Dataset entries
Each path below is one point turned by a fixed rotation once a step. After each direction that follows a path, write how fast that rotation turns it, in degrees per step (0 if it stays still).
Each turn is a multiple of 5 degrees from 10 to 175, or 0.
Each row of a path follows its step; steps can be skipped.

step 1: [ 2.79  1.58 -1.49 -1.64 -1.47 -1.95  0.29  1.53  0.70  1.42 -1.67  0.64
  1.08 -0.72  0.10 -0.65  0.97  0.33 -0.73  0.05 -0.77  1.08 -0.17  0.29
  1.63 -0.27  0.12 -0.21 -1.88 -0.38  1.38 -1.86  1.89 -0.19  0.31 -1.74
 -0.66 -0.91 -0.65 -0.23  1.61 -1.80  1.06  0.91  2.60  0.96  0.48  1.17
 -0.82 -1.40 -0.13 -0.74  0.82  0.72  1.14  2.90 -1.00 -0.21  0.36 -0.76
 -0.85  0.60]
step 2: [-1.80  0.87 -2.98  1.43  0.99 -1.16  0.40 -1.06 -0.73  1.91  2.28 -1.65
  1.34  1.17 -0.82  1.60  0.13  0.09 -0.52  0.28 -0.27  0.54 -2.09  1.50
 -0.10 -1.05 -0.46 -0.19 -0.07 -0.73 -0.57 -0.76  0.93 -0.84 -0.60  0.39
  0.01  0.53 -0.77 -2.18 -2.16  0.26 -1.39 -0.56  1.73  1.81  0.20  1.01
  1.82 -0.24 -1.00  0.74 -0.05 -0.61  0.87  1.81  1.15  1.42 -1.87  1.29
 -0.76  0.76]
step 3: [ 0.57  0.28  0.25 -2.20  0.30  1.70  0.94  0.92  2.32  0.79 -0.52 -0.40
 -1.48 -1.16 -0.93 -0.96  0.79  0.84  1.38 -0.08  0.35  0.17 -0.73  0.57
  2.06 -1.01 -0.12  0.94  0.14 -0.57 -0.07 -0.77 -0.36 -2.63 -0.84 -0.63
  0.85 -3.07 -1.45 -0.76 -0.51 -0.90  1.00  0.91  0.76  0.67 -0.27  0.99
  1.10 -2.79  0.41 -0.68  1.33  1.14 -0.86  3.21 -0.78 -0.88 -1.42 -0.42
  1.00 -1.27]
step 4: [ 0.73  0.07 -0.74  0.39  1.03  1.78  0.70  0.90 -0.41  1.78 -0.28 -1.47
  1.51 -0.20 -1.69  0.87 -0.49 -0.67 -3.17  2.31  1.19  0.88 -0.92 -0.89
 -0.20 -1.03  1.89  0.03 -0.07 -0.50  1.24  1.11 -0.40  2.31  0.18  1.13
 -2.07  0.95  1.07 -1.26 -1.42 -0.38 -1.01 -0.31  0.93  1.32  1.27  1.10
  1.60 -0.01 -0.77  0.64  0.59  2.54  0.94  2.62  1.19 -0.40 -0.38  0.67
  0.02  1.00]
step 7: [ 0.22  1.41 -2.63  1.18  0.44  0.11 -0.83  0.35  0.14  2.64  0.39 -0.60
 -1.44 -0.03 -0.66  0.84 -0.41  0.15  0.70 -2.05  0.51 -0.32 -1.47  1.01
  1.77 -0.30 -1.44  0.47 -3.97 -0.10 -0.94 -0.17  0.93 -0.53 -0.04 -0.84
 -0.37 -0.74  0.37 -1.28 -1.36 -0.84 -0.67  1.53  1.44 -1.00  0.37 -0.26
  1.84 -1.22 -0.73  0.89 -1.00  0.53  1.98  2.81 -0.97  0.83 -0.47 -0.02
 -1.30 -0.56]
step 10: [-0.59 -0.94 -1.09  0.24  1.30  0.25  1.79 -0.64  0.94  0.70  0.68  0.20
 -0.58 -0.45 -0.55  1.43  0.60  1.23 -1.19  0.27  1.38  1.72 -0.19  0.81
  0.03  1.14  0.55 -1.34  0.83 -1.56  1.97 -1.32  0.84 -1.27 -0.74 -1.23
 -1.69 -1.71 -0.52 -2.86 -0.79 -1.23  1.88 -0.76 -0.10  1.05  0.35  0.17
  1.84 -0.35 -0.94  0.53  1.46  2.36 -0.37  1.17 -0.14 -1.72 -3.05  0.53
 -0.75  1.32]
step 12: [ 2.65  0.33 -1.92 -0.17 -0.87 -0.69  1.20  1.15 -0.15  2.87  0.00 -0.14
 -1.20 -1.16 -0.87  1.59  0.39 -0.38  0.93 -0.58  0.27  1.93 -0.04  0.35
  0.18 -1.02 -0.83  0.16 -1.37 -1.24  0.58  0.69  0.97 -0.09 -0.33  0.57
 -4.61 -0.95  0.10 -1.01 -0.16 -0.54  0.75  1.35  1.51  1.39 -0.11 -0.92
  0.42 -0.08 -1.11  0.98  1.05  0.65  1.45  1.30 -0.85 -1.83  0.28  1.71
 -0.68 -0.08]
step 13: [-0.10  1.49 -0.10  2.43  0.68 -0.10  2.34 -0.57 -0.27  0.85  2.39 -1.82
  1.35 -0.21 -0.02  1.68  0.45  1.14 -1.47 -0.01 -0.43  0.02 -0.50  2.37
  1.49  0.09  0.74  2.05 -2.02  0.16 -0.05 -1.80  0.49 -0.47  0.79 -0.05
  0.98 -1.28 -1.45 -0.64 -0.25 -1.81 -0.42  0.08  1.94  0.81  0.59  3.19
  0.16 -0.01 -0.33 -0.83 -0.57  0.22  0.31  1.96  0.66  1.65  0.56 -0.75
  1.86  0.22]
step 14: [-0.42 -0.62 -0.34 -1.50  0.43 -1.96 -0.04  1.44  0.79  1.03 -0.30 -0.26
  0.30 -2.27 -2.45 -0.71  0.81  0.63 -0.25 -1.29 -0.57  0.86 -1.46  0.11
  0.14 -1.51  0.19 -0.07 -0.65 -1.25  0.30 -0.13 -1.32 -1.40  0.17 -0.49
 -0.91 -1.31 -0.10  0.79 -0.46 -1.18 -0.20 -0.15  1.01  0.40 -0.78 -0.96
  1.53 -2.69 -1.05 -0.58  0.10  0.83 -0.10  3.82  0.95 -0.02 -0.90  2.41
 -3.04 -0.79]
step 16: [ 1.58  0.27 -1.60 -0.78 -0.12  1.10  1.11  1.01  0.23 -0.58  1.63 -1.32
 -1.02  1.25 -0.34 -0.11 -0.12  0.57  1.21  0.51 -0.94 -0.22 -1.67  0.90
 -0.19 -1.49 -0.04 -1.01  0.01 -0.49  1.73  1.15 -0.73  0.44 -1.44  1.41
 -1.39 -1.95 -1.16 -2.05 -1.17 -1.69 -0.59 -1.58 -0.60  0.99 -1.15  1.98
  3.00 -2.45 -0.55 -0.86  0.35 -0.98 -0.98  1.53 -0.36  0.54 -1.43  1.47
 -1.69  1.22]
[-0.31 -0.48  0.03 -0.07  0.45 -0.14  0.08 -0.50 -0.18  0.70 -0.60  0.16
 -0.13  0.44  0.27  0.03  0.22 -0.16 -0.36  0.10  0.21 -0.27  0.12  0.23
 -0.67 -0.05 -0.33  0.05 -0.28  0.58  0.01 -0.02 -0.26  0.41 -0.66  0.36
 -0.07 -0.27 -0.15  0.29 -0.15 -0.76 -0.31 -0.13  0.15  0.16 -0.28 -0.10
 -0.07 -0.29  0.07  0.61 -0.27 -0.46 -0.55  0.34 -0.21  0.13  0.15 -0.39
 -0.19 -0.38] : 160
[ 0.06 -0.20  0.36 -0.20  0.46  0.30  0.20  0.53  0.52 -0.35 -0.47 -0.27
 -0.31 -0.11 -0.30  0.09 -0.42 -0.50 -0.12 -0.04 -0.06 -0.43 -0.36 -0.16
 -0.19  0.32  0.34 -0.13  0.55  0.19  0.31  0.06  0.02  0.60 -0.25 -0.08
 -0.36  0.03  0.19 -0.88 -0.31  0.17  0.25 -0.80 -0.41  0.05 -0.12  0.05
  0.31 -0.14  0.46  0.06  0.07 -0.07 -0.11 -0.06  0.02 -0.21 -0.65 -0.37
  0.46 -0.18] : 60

• What this task involves
Above are some records; copy exactly the lines from the one with "-0.07 -0.27 -0.15" through the one with "[ 0.06 -0.20", both included, and no others.

• Task result
 -0.07 -0.27 -0.15  0.29 -0.15 -0.76 -0.31 -0.13  0.15  0.16 -0.28 -0.10
 -0.07 -0.29  0.07  0.61 -0.27 -0.46 -0.55  0.34 -0.21  0.13  0.15 -0.39
 -0.19 -0.38] : 160
[ 0.06 -0.20  0.36 -0.20  0.46  0.30  0.20  0.53  0.52 -0.35 -0.47 -0.27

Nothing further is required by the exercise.